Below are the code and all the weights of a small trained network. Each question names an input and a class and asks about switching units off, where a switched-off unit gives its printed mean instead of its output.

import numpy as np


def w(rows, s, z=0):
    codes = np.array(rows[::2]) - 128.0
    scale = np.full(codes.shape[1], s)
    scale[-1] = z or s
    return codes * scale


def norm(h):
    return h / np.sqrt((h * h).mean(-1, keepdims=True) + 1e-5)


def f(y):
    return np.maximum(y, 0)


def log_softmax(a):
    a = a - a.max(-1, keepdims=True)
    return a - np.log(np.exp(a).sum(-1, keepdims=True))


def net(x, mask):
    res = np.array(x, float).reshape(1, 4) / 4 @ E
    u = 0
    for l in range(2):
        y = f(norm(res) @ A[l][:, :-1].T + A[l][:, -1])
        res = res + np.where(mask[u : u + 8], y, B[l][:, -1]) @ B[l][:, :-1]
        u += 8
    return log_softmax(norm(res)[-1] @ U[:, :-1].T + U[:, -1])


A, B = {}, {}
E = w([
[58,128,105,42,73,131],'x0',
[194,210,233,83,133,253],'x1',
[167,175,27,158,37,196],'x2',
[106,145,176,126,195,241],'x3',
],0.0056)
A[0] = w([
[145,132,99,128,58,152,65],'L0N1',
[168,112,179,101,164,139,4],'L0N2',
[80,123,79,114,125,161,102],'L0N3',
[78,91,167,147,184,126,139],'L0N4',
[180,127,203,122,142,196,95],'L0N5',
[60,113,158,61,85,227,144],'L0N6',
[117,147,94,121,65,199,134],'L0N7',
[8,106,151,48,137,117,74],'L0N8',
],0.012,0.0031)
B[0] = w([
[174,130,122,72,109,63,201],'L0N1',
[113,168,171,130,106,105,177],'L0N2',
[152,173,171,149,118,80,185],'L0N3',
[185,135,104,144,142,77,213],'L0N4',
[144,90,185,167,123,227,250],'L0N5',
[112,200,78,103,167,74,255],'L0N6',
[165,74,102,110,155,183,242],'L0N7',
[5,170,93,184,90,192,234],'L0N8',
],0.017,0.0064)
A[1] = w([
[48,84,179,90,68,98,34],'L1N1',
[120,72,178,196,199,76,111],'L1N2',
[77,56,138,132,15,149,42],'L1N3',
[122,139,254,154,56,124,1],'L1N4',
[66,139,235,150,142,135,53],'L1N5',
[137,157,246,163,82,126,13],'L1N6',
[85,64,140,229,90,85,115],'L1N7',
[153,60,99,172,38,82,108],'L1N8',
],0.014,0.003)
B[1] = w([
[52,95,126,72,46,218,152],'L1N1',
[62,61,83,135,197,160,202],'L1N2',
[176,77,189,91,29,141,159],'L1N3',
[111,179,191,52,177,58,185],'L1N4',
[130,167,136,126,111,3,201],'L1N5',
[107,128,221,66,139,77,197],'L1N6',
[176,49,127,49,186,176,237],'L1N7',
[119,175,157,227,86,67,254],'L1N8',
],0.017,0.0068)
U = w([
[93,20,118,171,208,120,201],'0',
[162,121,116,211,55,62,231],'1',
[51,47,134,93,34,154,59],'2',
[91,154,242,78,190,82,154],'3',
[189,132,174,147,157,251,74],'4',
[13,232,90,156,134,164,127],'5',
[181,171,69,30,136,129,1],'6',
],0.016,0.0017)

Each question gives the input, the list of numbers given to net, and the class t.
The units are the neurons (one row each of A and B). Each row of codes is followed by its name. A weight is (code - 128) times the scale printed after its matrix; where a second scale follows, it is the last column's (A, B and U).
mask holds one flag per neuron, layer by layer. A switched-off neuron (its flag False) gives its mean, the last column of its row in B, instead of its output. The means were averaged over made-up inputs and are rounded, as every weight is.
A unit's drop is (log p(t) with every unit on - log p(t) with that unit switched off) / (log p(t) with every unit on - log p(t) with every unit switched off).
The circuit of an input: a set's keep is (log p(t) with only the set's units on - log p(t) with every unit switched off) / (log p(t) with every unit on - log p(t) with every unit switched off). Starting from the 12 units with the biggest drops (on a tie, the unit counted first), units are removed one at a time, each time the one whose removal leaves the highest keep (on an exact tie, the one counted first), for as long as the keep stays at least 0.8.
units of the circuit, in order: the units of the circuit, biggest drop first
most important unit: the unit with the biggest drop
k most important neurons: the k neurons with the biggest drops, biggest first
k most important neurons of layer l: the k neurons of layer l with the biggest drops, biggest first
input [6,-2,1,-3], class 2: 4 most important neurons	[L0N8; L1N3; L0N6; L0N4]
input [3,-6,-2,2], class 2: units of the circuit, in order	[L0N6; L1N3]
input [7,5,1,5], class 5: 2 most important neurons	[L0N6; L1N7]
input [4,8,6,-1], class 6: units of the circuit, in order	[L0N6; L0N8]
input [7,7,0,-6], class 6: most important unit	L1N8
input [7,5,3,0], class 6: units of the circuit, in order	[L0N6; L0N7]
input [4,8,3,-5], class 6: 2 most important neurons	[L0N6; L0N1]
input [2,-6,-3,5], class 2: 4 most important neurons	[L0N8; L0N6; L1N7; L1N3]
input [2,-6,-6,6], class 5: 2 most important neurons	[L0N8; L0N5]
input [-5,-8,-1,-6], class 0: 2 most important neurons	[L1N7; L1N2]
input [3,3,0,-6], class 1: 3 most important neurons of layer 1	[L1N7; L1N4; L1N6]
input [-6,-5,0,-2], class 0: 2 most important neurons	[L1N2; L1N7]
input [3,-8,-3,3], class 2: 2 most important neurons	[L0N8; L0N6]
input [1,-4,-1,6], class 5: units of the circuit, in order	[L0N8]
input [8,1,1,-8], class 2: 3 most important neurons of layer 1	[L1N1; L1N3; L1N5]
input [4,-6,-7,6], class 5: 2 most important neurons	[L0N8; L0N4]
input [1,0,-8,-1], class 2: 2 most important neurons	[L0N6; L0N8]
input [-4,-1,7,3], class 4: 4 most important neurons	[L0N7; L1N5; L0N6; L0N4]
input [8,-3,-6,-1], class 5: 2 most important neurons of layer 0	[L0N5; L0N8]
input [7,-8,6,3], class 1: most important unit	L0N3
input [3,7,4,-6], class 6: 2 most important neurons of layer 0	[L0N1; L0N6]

Your objective >> Give back the entire listing verbatim.

Completed exercise >>
Below are the code and all the weights of a small trained network. Each question names an input and a class and asks about switching units off, where a switched-off unit gives its printed mean instead of its output.

import numpy as np


def w(rows, s, z=0):
    codes = np.array(rows[::2]) - 128.0
    scale = np.full(codes.shape[1], s)
    scale[-1] = z or s
    return codes * scale


def norm(h):
    return h / np.sqrt((h * h).mean(-1, keepdims=True) + 1e-5)


def f(y):
    return np.maximum(y, 0)


def log_softmax(a):
    a = a - a.max(-1, keepdims=True)
    return a - np.log(np.exp(a).sum(-1, keepdims=True))


def net(x, mask):
    res = np.array(x, float).reshape(1, 4) / 4 @ E
    u = 0
    for l in range(2):
        y = f(norm(res) @ A[l][:, :-1].T + A[l][:, -1])
        res = res + np.where(mask[u : u + 8], y, B[l][:, -1]) @ B[l][:, :-1]
        u += 8
    return log_softmax(norm(res)[-1] @ U[:, :-1].T + U[:, -1])


A, B = {}, {}
E = w([
[58,128,105,42,73,131],'x0',
[194,210,233,83,133,253],'x1',
[167,175,27,158,37,196],'x2',
[106,145,176,126,195,241],'x3',
],0.0056)
A[0] = w([
[145,132,99,128,58,152,65],'L0N1',
[168,112,179,101,164,139,4],'L0N2',
[80,123,79,114,125,161,102],'L0N3',
[78,91,167,147,184,126,139],'L0N4',
[180,127,203,122,142,196,95],'L0N5',
[60,113,158,61,85,227,144],'L0N6',
[117,147,94,121,65,199,134],'L0N7',
[8,106,151,48,137,117,74],'L0N8',
],0.012,0.0031)
B[0] = w([
[174,130,122,72,109,63,201],'L0N1',
[113,168,171,130,106,105,177],'L0N2',
[152,173,171,149,118,80,185],'L0N3',
[185,135,104,144,142,77,213],'L0N4',
[144,90,185,167,123,227,250],'L0N5',
[112,200,78,103,167,74,255],'L0N6',
[165,74,102,110,155,183,242],'L0N7',
[5,170,93,184,90,192,234],'L0N8',
],0.017,0.0064)
A[1] = w([
[48,84,179,90,68,98,34],'L1N1',
[120,72,178,196,199,76,111],'L1N2',
[77,56,138,132,15,149,42],'L1N3',
[122,139,254,154,56,124,1],'L1N4',
[66,139,235,150,142,135,53],'L1N5',
[137,157,246,163,82,126,13],'L1N6',
[85,64,140,229,90,85,115],'L1N7',
[153,60,99,172,38,82,108],'L1N8',
],0.014,0.003)
B[1] = w([
[52,95,126,72,46,218,152],'L1N1',
[62,61,83,135,197,160,202],'L1N2',
[176,77,189,91,29,141,159],'L1N3',
[111,179,191,52,177,58,185],'L1N4',
[130,167,136,126,111,3,201],'L1N5',
[107,128,221,66,139,77,197],'L1N6',
[176,49,127,49,186,176,237],'L1N7',
[119,175,157,227,86,67,254],'L1N8',
],0.017,0.0068)
U = w([
[93,20,118,171,208,120,201],'0',
[162,121,116,211,55,62,231],'1',
[51,47,134,93,34,154,59],'2',
[91,154,242,78,190,82,154],'3',
[189,132,174,147,157,251,74],'4',
[13,232,90,156,134,164,127],'5',
[181,171,69,30,136,129,1],'6',
],0.016,0.0017)

Each question gives the input, the list of numbers given to net, and the class t.
The units are the neurons (one row each of A and B). Each row of codes is followed by its name. A weight is (code - 128) times the scale printed after its matrix; where a second scale follows, it is the last column's (A, B and U).
mask holds one flag per neuron, layer by layer. A switched-off neuron (its flag False) gives its mean, the last column of its row in B, instead of its output. The means were averaged over made-up inputs and are rounded, as every weight is.
A unit's drop is (log p(t) with every unit on - log p(t) with that unit switched off) / (log p(t) with every unit on - log p(t) with every unit switched off).
The circuit of an input: a set's keep is (log p(t) with only the set's units on - log p(t) with every unit switched off) / (log p(t) with every unit on - log p(t) with every unit switched off). Starting from the 12 units with the biggest drops (on a tie, the unit counted first), units are removed one at a time, each time the one whose removal leaves the highest keep (on an exact tie, the one counted first), for as long as the keep stays at least 0.8.
units of the circuit, in order: the units of the circuit, biggest drop first
most important unit: the unit with the biggest drop
k most important neurons: the k neurons with the biggest drops, biggest first
k most important neurons of layer l: the k neurons of layer l with the biggest drops, biggest first
input [6,-2,1,-3], class 2: 4 most important neurons	[L0N8; L1N3; L0N6; L0N4]
input [3,-6,-2,2], class 2: units of the circuit, in order	[L0N6; L1N3]
input [7,5,1,5], class 5: 2 most important neurons	[L0N6; L1N7]
input [4,8,6,-1], class 6: units of the circuit, in order	[L0N6; L0N8]
input [7,7,0,-6], class 6: most important unit	L1N8
input [7,5,3,0], class 6: units of the circuit, in order	[L0N6; L0N7]
input [4,8,3,-5], class 6: 2 most important neurons	[L0N6; L0N1]
input [2,-6,-3,5], class 2: 4 most important neurons	[L0N8; L0N6; L1N7; L1N3]
input [2,-6,-6,6], class 5: 2 most important neurons	[L0N8; L0N5]
input [-5,-8,-1,-6], class 0: 2 most important neurons	[L1N7; L1N2]
input [3,3,0,-6], class 1: 3 most important neurons of layer 1	[L1N7; L1N4; L1N6]
input [-6,-5,0,-2], class 0: 2 most important neurons	[L1N2; L1N7]
input [3,-8,-3,3], class 2: 2 most important neurons	[L0N8; L0N6]
input [1,-4,-1,6], class 5: units of the circuit, in order	[L0N8]
input [8,1,1,-8], class 2: 3 most important neurons of layer 1	[L1N1; L1N3; L1N5]
input [4,-6,-7,6], class 5: 2 most important neurons	[L0N8; L0N4]
input [1,0,-8,-1], class 2: 2 most important neurons	[L0N6; L0N8]
input [-4,-1,7,3], class 4: 4 most important neurons	[L0N7; L1N5; L0N6; L0N4]
input [8,-3,-6,-1], class 5: 2 most important neurons of layer 0	[L0N5; L0N8]
input [7,-8,6,3], class 1: most important unit	L0N3
input [3,7,4,-6], class 6: 2 most important neurons of layer 0	[L0N1; L0N6]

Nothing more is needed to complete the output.